* [What to work on]: Find the string "rows" in the entries and copy each line that has it.

* [Recorded data]:

□ □ □ □ □

Every row gives one point. Each copy is the shape, with its points in the same order, turned, moved and blurred by noise. Is it also mirrored, or only turned?
In the rows, zero is written as 128.

Shape:
[[ 80 160]
 [127  27]
 [116 160]
 [123 127]
 [126 148]]
Copy 1:
[[104 153]
 [ 69  19]
 [139 139]
 [121 105]
 [141 122]]
Copy 1 is: only turned
Copy 2, 5 rows:
[[134 177]
 [ 52  62]
 [158 139]
 [134 107]
 [153 129]]
Copy 2 is: only turned
Copy 3, 5 rows:
[[ 79 142]
 [117   7]
 [118 143]
 [121 113]
 [124 131]]
Copy 3 is: only turned

Shape (7 x 3):
[[117 159  98]
 [143  64 152]
 [174 138 118]
 [ 95  43 100]
 [119 182 185]
 [140 170 147]
 [ 69  92  89]]
Copy 1 (7 x 3):
[[139 119  96]
 [ 71 155 179]
 [127 170 117]
 [ 24 108 139]
 [191 115 158]
 [177 134 134]
 [ 75  75 114]]
Copy 1 is: mirrored
Copy 2, 7 rows:
[[ 96 148 111]
 [160  64  91]
 [158 146 113]
 [111  61  35]
 [111 113 193]
 [123 134 159]
 [ 69  92  60]]
Copy 2 is: only turned
Copy 3 (7 x 3):
[[144 136 113]
 [ 62  69 152]
 [148  81 150]
 [ 37 136 164]
 [139  71  54]
 [149  86  93]
 [ 67 166 128]]
Copy 3 is: mirrored
Copy 4 (7 x 3):
[[138 114  97]
 [ 71 131 190]
 [156 106 164]
 [ 46  87 144]
 [150 203 113]
 [157 155 136]
 [ 61  86  99]]
Copy 4 is: only turned

Shape:
[[218 115 160]
 [ 40 132 171]
 [141 114  80]
 [133 167 115]
 [121  86  85]
 [151  91 126]]
Copy 1 (6 x 3):
[[ 62  78  83]
 [137 182 203]
 [167  86 114]
 [147 146  98]
 [166  73 147]
 [114  82 128]]
Copy 1 is: mirrored
Copy 2:
[[141  93 201]
 [ 86 171  54]
 [202 121 107]
 [155  84  89]
 [193 152 106]
 [168 136 146]]
Copy 2 is: mirrored
Copy 3:
[[155 189  77]
 [ 38  92 176]
 [170 107 152]
 [123  92 115]
 [154 125 186]
 [145 152 147]]
Copy 3 is: only turned
Copy 4:
[[229 127 111]
 [ 74  70 170]
 [134 125  66]
 [124 155 116]
 [123  87  62]
 [166  91  91]]
Copy 4 is: only turned

Shape, 8 rows:
[[140 123 153 110]
 [141  93 199 100]
 [156  98  97 113]
 [ 64 122 129 154]
 [169 155 106 148]
 [ 41 191  51 159]
 [143  78 148 139]
 [ 98 135  85 182]]
Copy 1 (8 x 4):
[[167 125 130 116]
 [194 118 151  84]
 [149  97  83 111]
 [ 94 147 150  74]
 [115  84 123 162]
 [ 23 191 116 146]
 [149  86 131  81]
 [ 54 109 128 111]]
Copy 1 is: only turned
Copy 2 (8 x 4):
[[136 119 151 119]
 [ 93  78 157 125]
 [193 109 163 142]
 [141 145  75 120]
 [172 173 188 148]
 [213 222  67  79]
 [147  88 147 163]
 [187 181  95 145]]
Copy 2 is: only turned
Copy 3:
[[131 128 130  87]
 [111 143 145  40]
 [171 100 162 109]
 [ 93 154 159 157]
 [184 130 107 132]
 [102 116 121 249]
 [149 148 173  86]
 [146 152 155 188]]
Copy 3 is: only turned
Copy 4 (8 x 4):
[[111 139 146  93]
 [101 140 152  46]
 [106  97 157 141]
 [166 105  84 108]
 [141 155 167 160]
 [188 126  36 198]
 [124  99 163  88]
 [177 105 117 160]]
Copy 4 is: mirrored

Shape (9 x 4):
[[189 126 114 105]
 [140 127 147 170]
 [100 141  47 167]
 [107 134 104 160]
 [127 115  42 130]
 [136  76 150  40]
 [177 128 130 180]
 [ 81 219 153  92]
 [108  93 118 156]]
Copy 1, 9 rows:
[[134 116  79 179]
 [138 143 152 138]
 [123 193  87  75]
 [111 159 128  95]
 [128 155  52  83]
 [ 86  24  86 147]
 [165 155 133 158]
 [  7 162 139 151]
 [136 121 129  88]]
Copy 1 is: mirrored
Copy 2, 9 rows:
[[160 101 161 134]
 [ 98 108 126 119]
 [134 141  62 170]
 [109 143  91 146]
 [159 124 110 195]
 [119 167 245 163]
 [111  71 117 117]
 [131 215 130  75]
 [ 78 130 123 175]]
Copy 2 is: mirrored
Copy 3:
[[159  81 171 143]
 [135 144 119 158]
 [ 48 120 153 124]
 [ 99 146 135 126]
 [ 71  77 160 108]
 [196  80 129  72]
 [131 120 123 187]
 [164 215 206  70]
 [108 124  99 110]]
Copy 3 is: mirrored
Copy 4 (9 x 4):
[[174  89  93 106]
 [119  85 172 102]
 [134 133 158 210]
 [122 128 155 142]
 [139 115 108 195]
 [100 147  48  75]
 [153  71 169 114]
 [156 224 164  86]
 [ 96 106 142 141]]
Copy 4 is: only turned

□ □ □ □ □

* [Task solution]:
In the rows, zero is written as 128.
Copy 2, 5 rows:
Copy 3, 5 rows:
Copy 2, 7 rows:
Shape, 8 rows:
Copy 1, 9 rows:
Copy 2, 9 rows:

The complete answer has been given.